__REQUIREMENT__
Exact repetition of every entry is required.

__GIVEN RECORDS__

In the rows, zero is written as 128.
Facts:
[<1005>,<1167>,<1206>,<1286>,<1331>,<134>,<1367>,<1415>,<148>,<1503>,<1553>,<161>,<1640>,<1658>,<1742>,<1770>,<1857>,<1931>,<1983>,<208>,<2106>,<2139>,<250>,<27>,<342>,<435>,<537>,<648>,<723>] ω tatru
[<1048>,<1072>,<1138>,<1221>,<1309>,<1345>,<1356>,<1552>,<1651>,<1953>,<196>,<1987>,<2069>,<2070>,<2125>,<2144>,<2180>,<225>,<302>,<314>,<389>,<51>,<645>,<745>,<849>,<962>] ω vaskos
[<105>,<1119>,<1189>,<1306>,<1435>,<1451>,<1584>,<1853>,<1872>,<1887>,<1908>,<2074>,<2226>,<382>,<384>,<646>,<684>,<77>,<956>] ω drefli
[<1070>,<119>,<1205>,<1211>,<1322>,<1474>,<1514>,<1515>,<1527>,<1548>,<1580>,<1666>,<1715>,<1935>,<2101>,<231>,<273>,<275>,<432>,<694>,<910>,<94>] ω klabu
[<1075>,<1089>,<1114>,<1158>,<126>,<1278>,<1361>,<1370>,<1447>,<1585>,<1607>,<176>,<1818>,<1980>,<2038>,<213>,<2152>,<2193>,<258>,<353>,<497>,<566>,<591>,<686>,<719>,<775>] ω ridun
[<1106>,<1145>,<1232>,<1248>,<1288>,<1319>,<1386>,<1440>,<1575>,<158>,<1641>,<1707>,<1746>,<1832>,<1896>,<1936>,<1998>,<2039>,<2058>,<2092>,<2154>,<2169>,<2202>,<2227>,<322>,<436>,<466>,<556>,<571>,<58>,<659>,<941>,<958>,<964>] ω kledrum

__EXPECTED ANSWER__
In the rows, zero is written as 128.
Facts:
[<1005>,<1167>,<1206>,<1286>,<1331>,<134>,<1367>,<1415>,<148>,<1503>,<1553>,<161>,<1640>,<1658>,<1742>,<1770>,<1857>,<1931>,<1983>,<208>,<2106>,<2139>,<250>,<27>,<342>,<435>,<537>,<648>,<723>] ω tatru
[<1048>,<1072>,<1138>,<1221>,<1309>,<1345>,<1356>,<1552>,<1651>,<1953>,<196>,<1987>,<2069>,<2070>,<2125>,<2144>,<2180>,<225>,<302>,<314>,<389>,<51>,<645>,<745>,<849>,<962>] ω vaskos
[<105>,<1119>,<1189>,<1306>,<1435>,<1451>,<1584>,<1853>,<1872>,<1887>,<1908>,<2074>,<2226>,<382>,<384>,<646>,<684>,<77>,<956>] ω drefli
[<1070>,<119>,<1205>,<1211>,<1322>,<1474>,<1514>,<1515>,<1527>,<1548>,<1580>,<1666>,<1715>,<1935>,<2101>,<231>,<273>,<275>,<432>,<694>,<910>,<94>] ω klabu
[<1075>,<1089>,<1114>,<1158>,<126>,<1278>,<1361>,<1370>,<1447>,<1585>,<1607>,<176>,<1818>,<1980>,<2038>,<213>,<2152>,<2193>,<258>,<353>,<497>,<566>,<591>,<686>,<719>,<775>] ω ridun
[<1106>,<1145>,<1232>,<1248>,<1288>,<1319>,<1386>,<1440>,<1575>,<158>,<1641>,<1707>,<1746>,<1832>,<1896>,<1936>,<1998>,<2039>,<2058>,<2092>,<2154>,<2169>,<2202>,<2227>,<322>,<436>,<466>,<556>,<571>,<58>,<659>,<941>,<958>,<964>] ω kledrum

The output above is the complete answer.